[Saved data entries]
════════════════════
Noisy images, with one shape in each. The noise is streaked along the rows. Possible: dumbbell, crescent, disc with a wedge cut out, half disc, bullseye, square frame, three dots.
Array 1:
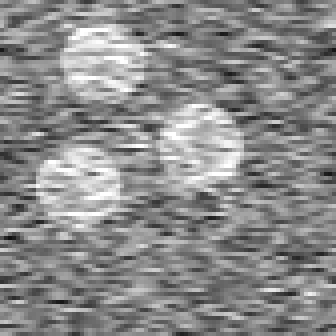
three dots
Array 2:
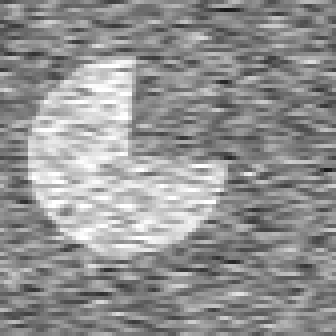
disc with a wedge cut out
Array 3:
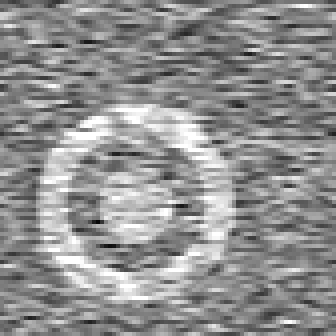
bullseye
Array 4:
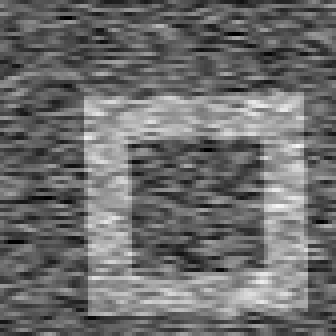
square frame
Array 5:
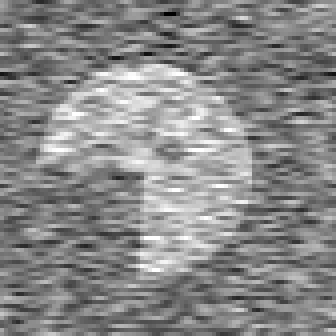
disc with a wedge cut out
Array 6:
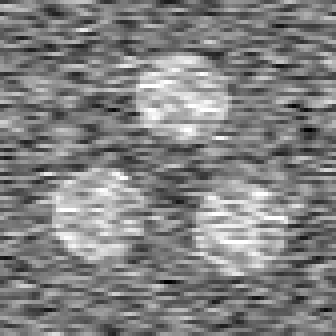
three dots
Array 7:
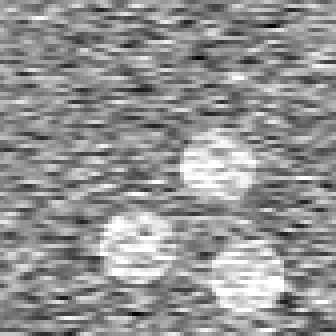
three dots
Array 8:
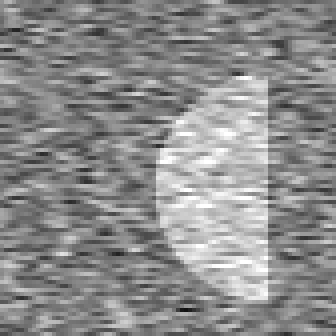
half disc
════════════════════
§ **WHAT THE TASK REQUIRES**: Would you restate all of the data above word for word, omitting the pictures?

§ **ANSWER BOX**:
Noisy images, with one shape in each. The noise is streaked along the rows. Possible: dumbbell, crescent, disc with a wedge cut out, half disc, bullseye, square frame, three dots.
Array 1:
three dots
Array 2:
disc with a wedge cut out
Array 3:
bullseye
Array 4:
square frame
Array 5:
disc with a wedge cut out
Array 6:
three dots
Array 7:
three dots
Array 8:
half disc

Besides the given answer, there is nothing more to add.